** INFORMATION SHOWN follows **

In the rows, zero is written as 128.
The rows of R fall into a few groups, which share some directions, and each row is roughly a mix of its group's hidden directions.
R, 114 rows:
[[117 176 177 165 160 144 154 142 135 116  93 103]
 [148  70 150 107 172 131 160 161 131 138 166 121]
 [150 146 145 106 136 132 175 107  80  84  93 151]
 [170 153  79 160 128 106 114 112  98 175 142 111]
 [ 98 121 173 164 157 137 132 138  95 160  87 163]
 [103 109 110 152  80 112  83 126 129 187 109 136]
 [177 137 110 159 124 113  72 123 127 175  97 121]
 [162 118  83 166 104 108 108 125 178 141 169 124]
 [168 146  64 100  93 129 141 126  99 159 142 144]
 [136 151 148 185 190 125 146 132 137 124 169 143]
 [ 60 145 181 139 140 131 142 149 131 100 109 153]
 [ 95 109 153  60  99 170 146 127 111 136 137 145]
 [111  75 180 130 151 132 113 144 112 156  97 168]
 [100  79 171  89 110 129  89 156 161 124 133 138]
 [150 149  78 146  83 117 101  81 128 141 144  94]
 [136 156 154 148 207 137 149 150 118 120 100 142]
 [ 69 143 177 136 116 111 157 137 154  85 116 115]
 [103 134 164  66 107 142 146 115  83 115  97 111]
 [ 93 158 156 143 171 160 166 133 121 113  77 131]
 [111 152 173 175 184 127 120 129 128 103  91 130]
 [147 172 123 192 171 120 130 142 148 141 126  93]
 [109  70 165 182 152 111 129 126 151 105 140 110]
 [150 137 161 114 170 130 141 118  57 137 103 154]
 [106 115  87 124  53 113 105 126 157 140 152 120]
 [160 139  89 141 109 111  86  99 105 177  93 118]
 [137 123 102  91 133 120 202 158 151 111 144 154]
 [ 99  98 170 105 170 151 125 162 127 115 106 174]
 [146 136 100  84 109 156 122 119  67 156 104 157]
 [ 88 152 174 178 170 119 154 128 143 114 119 103]
 [114 159 112 159  86  85 112 112 138 164 143  80]
 [144 121 141 140 166 123 170 172 178 140 157 160]
 [102  82 151 153 198 128 117 127 137 127 148  99]
 [165 159 154 162 144 105 165 136 118  90  78 121]
 [152 151  64  94  95 129 109 133 136 164 160 137]
 [172  86 158 182 130 116 122  98 141 105 117  97]
 [149 178  66 116  91 115 119 131 122 158 152 143]
 [163 123 115 142  80 114  71  96 124 142 146  89]
 [138 206 121 160 157 147 161 138 151 118 122 134]
 [172 137 123  94 116 128 164 121 141  54 133 123]
 [117 176 145 155 186 143 173 136 127 100 137 110]
 [147 110 105  77  85 139 102  98  88 143 129 163]
 [147 212 107 146 110 143 133 135 152 143 104 114]
 [161 145 140 125 132 121 148 169 201 104 154 138]
 [169  91  79 133  96 105 101 125 138 165 161 126]
 [101 118 186 144 152 143 138 145 153 100  72 143]
 [124  99  87 133  72 115  89 120 128 179 144 139]
 [156 126  75  98  76 122 102  97 117 150 140 102]
 [177  95  75 106 102 101 131 116 141 126 167 109]
 [151 107 104  86  93 149  81 125  86 154 110 149]
 [108 162 140 141 190 146 138 147 140  93 141 177]
 [126  77 131 125 144 107  85 141 122 194 150 123]
 [ 83 180 142 102  87 142 119 124 104 118  93 158]
 [124  79 110 116 142 128 155 119  53 133  98 128]
 [132  47 159 104 128 118 106 147 154 125 147 143]
 [ 93 137 162 159 171 126 163 110 131  74 124 104]
 [142 184 150 123 153 129 156 155  98 115  80 160]
 [135 146 168 116 126 140 171 121  87 100  68 138]
 [174 137 141 148 193 127 170 133 134  94 119 113]
 [160 151 130 197 169 113 141 137 142 133  93 108]
 [ 72 166 183 141 150 147 137 143 129 108  95 130]
 [133 191 101 181 158 124 144 109 115 138 158 132]
 [119 121  70  89 116 133  91 131 124 171 172 128]
 [101 152 139  80  72 139  82 122  99 138 122 143]
 [126 184 118 113 160 155 167 150  95 111 111 166]
 [ 95  94 136 127 108 121  78  92  74 140 112 107]
 [136 148 151 130 167 158 188 144 154  85 103 130]
 [ 56  93 154 114 133 143 108 145 173 135 133 121]
 [152 144 158  88 149 144 155 114  74  93 110 159]
 [126  58 151  78 101 136 123 140 126 128  92 122]
 [ 90 122 186 154 142 120 169 136 128  85  96 129]
 [134 183 129 184 152 104 126 124 152 121 176 118]
 [ 93 143 126 128  56 129  81 139 165 130 121 127]
 [ 86 129 106 168 117 111  80  73 134 135 139 103]
 [101 183 160 179 169 112 131 141 147 117 146 125]
 [169 147 112 101  60 138 131 138 113 141 122 174]
 [ 91 121 103 161  80 115 103 145 181 149 147 110]
 [101 138 194 141 146 136  96 168 157 139  96 134]
 [ 72 130 180 158 143 118 137 156 165  99 137 141]
 [155 192  67 142 131 141 148 112 115 134 144 145]
 [131 113 103 130 133  80  92 137 154 138 176  76]
 [105  97 185  77 139 174 135 137 115 135 139 146]
 [123 128 187 169 165 144 139 109 124  96  82 127]
 [118 190 109 185 151 117 113  99 124 125 161 123]
 [130  87 157 101 178 136  74 137 134 167 127 124]
 [121 104 139  56  95 130 159 121  90 124 123  99]
 [167 118  63 140 121  90 104 132 134 152 161 104]
 [ 85 169 175 158 145 146 147 158 152  94 119 127]
 [149 136  82  78  86 143 110 102  91 156 124 124]
 [194 125 121 140 135 134 111 156 156 164 169 160]
 [102 153 150  97  94 143 157 146 137  67 163 140]
 [122  92 165 189 171 111 113 124 153 109 135 105]
 [ 98 145  70 105  94 145 105 133 121 162 148 169]
 [169 143 110 170 188 118 119 132 128 165 142  98]
 [ 89 172  82 151  81 134 114 118 137 152 156 113]
 [141 144 103 147  91 121  84  80  87 143 130  90]
 [160  60 164 107 121 143 160 143 148 127 101 107]
 [ 88 142 101 125  72 131  84 120 119 174 146 134]
 [ 65  94 159 135  97 129 147 134 140 116  86 155]
 [ 76 162 182 126 148 149 142 152 145  89 120 124]
 [ 85 168 152 154 164 107 128 138 161  82 153 134]
 [109 126 182 183 170 120 135 129 152  94 109 119]
 [122  58 162 135 150 128 108 101 123 123 143  80]
 [112 148 126 138 138  67 143 137 128 130 122  54]
 [124 141 157 176 134 138 182 135 153  94  96 162]
 [ 97 138 160  91  89 131 181 139 105 102  99 145]
 [176 132  77 100  84 125 114 115 147 153 160 110]
 [141  88 125 130  76 111  81 111 155 161 128  92]
 [198  86 138 103 105 137 131 160 143 159 131 132]
 [192 117 115 124 175 138 186 134 119 133 118 122]
 [ 97 161 187 142 181 147 139 151 132 108 110 123]
 [138 173 128 179 153 111 100 147 159 146 119  80]
 [111 146 159 167 180 112 158 155 167 119 157 141]
 [120  87 148  71 112 151 114 139 144 151 184 123]
 [ 67 128 131 124 171 109 179 152 128 124 138 162]]
One row of each group comes first, with its name. Which group is each row after those in?
[125  74 181 111 147 154 144 145 101 131  83 127] | (83)
[177 133 114 117 159 137 155  95  66 130 111 153] | (74)
[127  92 181 177 162 120 122 111 147 100 121  97] | (100)

[ 86 148 172 162 180 121 137 158 130 105 108 149] | (100)
[ 65 169 148 129 148 125 140 123 125  72 105 119] | (83)
[180 151 146 152 151 116 146 152 164  75 121 105] | (74)
[156  60  95 133 103 120 111 117 126 169 132 160] | (74)
[ 66  93 166 128  89 117 148 115 129  94 121 109] | (100)
[163 151  91 193 132 104 115 130 144 161 123  99] | (74)
[148  48 158 117 148 145 159 123 104 124 116 122] | (83)
[134  84  74 137 109 119 142 128 159 143 188 122] | (74)
[ 55 125 184 125 131 145 143 145 126 115 107 150] | (74)
[106  87 137 121 157 108  84 127 140 138 173  78] | (100)
[116  90 187 140 175 130 155 144 152  91 128 126] | (83)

** End of INFORMATION SHOWN **

## REQUIRED WORK:
Word for word, restate the line with "[ 67 128 131" and all remaining lines of the material, stopping only at the final line.

## ANSWER BOX:
 [ 67 128 131 124 171 109 179 152 128 124 138 162]]
One row of each group comes first, with its name. Which group is each row after those in?
[125  74 181 111 147 154 144 145 101 131  83 127] | (83)
[177 133 114 117 159 137 155  95  66 130 111 153] | (74)
[127  92 181 177 162 120 122 111 147 100 121  97] | (100)

[ 86 148 172 162 180 121 137 158 130 105 108 149] | (100)
[ 65 169 148 129 148 125 140 123 125  72 105 119] | (83)
[180 151 146 152 151 116 146 152 164  75 121 105] | (74)
[156  60  95 133 103 120 111 117 126 169 132 160] | (74)
[ 66  93 166 128  89 117 148 115 129  94 121 109] | (100)
[163 151  91 193 132 104 115 130 144 161 123  99] | (74)
[148  48 158 117 148 145 159 123 104 124 116 122] | (83)
[134  84  74 137 109 119 142 128 159 143 188 122] | (74)
[ 55 125 184 125 131 145 143 145 126 115 107 150] | (74)
[106  87 137 121 157 108  84 127 140 138 173  78] | (100)
[116  90 187 140 175 130 155 144 152  91 128 126] | (83)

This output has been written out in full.